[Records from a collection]
↓↓↓

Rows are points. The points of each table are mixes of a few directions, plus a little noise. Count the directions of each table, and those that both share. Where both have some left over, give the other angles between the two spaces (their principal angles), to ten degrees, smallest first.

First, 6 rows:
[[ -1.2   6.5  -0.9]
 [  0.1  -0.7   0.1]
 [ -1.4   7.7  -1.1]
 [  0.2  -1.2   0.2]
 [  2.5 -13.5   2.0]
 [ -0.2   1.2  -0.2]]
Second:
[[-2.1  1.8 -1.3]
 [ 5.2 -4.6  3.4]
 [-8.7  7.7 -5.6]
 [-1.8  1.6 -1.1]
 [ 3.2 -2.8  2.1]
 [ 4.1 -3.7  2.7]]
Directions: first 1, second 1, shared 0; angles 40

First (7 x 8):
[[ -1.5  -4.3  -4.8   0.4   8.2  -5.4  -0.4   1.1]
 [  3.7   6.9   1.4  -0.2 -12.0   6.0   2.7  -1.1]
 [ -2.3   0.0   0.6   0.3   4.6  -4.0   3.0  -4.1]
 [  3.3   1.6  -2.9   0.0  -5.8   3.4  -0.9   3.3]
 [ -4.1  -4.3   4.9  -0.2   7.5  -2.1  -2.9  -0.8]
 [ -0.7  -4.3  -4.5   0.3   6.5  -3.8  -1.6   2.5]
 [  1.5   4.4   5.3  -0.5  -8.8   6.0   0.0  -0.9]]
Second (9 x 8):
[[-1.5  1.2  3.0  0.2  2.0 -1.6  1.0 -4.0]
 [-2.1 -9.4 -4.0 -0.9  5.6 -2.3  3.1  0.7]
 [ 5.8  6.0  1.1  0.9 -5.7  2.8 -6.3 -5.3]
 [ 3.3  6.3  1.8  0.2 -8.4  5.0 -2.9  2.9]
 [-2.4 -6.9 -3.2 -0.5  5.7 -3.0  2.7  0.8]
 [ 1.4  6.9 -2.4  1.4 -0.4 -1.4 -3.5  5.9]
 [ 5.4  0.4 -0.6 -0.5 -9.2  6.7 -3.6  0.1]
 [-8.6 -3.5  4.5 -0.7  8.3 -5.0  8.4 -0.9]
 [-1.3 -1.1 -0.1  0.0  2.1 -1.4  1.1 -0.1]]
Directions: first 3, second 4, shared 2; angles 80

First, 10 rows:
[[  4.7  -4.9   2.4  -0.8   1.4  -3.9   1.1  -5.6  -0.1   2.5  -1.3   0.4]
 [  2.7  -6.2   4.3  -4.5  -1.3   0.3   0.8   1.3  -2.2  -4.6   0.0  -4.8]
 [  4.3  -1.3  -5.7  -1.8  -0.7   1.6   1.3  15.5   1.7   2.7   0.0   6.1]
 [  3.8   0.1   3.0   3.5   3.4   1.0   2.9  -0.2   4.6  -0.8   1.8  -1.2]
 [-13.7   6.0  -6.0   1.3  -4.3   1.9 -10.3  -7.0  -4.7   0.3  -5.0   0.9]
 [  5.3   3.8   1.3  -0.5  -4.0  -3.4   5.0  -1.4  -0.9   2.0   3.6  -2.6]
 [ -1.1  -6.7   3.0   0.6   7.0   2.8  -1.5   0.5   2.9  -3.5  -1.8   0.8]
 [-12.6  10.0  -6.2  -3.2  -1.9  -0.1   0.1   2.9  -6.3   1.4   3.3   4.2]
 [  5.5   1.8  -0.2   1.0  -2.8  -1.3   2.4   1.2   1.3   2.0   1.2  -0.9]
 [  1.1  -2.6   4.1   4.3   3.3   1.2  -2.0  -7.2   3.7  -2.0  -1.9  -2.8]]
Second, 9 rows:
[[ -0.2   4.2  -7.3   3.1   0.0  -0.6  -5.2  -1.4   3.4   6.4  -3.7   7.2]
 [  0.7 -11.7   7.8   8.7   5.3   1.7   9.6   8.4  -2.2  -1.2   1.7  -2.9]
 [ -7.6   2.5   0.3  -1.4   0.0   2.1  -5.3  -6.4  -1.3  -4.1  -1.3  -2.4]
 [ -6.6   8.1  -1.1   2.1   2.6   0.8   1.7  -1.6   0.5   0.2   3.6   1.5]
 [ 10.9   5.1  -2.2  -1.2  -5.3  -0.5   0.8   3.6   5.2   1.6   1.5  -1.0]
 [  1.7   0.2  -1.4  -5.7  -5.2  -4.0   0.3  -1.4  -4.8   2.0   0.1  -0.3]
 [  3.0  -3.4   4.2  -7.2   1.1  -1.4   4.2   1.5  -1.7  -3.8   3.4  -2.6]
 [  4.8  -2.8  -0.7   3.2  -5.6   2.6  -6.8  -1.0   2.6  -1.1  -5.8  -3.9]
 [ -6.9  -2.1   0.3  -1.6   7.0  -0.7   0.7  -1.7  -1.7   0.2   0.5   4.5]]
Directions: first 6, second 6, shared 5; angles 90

↑↑↑
↓↓↓

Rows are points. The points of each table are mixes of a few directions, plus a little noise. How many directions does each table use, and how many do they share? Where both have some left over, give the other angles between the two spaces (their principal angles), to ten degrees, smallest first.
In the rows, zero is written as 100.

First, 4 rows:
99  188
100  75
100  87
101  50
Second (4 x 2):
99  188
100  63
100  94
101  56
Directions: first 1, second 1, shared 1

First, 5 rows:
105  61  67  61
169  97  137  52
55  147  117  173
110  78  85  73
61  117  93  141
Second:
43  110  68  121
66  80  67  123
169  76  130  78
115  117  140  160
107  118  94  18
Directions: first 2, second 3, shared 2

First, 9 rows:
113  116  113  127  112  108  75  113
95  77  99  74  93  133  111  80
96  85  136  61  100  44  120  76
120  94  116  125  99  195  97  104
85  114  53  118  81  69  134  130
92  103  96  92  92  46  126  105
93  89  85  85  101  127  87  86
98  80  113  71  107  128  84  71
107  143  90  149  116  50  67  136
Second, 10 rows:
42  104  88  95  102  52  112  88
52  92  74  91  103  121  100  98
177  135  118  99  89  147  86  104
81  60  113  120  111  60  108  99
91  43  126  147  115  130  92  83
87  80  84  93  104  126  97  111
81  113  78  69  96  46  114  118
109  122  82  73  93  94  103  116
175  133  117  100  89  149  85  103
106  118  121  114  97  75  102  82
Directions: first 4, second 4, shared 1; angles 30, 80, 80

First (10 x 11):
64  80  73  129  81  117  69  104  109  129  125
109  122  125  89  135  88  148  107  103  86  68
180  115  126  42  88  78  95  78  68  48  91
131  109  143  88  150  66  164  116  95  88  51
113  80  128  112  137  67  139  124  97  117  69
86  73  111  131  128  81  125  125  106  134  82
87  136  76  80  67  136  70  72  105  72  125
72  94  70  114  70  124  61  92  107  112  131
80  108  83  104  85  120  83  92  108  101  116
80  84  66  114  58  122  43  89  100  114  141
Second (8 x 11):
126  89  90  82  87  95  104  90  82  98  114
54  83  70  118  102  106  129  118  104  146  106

↑↑↑
↓↓↓

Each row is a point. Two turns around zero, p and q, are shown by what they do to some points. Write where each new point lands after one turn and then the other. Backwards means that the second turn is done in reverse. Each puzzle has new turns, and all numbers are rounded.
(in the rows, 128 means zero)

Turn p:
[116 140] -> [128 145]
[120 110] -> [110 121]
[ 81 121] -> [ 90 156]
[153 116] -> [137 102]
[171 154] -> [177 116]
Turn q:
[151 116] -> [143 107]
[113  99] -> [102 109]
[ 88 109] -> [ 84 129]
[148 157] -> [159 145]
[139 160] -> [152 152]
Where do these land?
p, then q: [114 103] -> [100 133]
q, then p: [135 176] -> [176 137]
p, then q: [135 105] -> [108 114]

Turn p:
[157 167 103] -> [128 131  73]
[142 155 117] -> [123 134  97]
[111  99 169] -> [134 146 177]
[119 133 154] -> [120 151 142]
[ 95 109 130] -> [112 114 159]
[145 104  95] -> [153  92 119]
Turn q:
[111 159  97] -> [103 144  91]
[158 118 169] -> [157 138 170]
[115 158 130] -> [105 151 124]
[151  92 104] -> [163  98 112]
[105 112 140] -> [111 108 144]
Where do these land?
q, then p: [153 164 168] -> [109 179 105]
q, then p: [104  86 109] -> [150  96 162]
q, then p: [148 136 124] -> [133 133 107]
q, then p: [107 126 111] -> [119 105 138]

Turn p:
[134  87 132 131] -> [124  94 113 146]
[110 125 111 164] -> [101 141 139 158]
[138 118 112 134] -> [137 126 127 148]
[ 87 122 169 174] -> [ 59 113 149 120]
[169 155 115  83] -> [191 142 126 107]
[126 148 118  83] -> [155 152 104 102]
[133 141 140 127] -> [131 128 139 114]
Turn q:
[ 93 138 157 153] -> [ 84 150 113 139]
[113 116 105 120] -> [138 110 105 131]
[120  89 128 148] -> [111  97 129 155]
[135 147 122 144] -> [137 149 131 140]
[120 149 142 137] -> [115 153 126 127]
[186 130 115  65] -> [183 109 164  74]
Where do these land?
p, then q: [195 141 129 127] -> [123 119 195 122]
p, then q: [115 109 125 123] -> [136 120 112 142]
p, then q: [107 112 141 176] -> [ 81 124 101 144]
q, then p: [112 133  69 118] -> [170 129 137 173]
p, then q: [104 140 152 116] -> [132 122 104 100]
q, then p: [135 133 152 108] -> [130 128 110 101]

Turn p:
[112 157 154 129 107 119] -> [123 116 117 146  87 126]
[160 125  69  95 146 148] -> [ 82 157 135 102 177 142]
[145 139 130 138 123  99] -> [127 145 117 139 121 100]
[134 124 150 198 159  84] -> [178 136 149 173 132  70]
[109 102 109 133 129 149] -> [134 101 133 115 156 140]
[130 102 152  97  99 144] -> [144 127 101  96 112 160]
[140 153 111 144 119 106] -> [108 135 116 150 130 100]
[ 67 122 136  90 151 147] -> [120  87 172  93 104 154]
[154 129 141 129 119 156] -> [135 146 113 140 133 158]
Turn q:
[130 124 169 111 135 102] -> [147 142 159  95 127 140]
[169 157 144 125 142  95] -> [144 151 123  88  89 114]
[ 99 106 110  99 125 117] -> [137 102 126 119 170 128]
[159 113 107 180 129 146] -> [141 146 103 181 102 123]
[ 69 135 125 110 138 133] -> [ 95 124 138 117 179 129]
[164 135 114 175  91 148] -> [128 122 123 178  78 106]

↑↑↑

■ PROBLEM DETAILS ■
Taking the entries as a whole, work out how many lines contain the string "means". Respond with only the number.

■ WRITTEN RESPONSE ■
2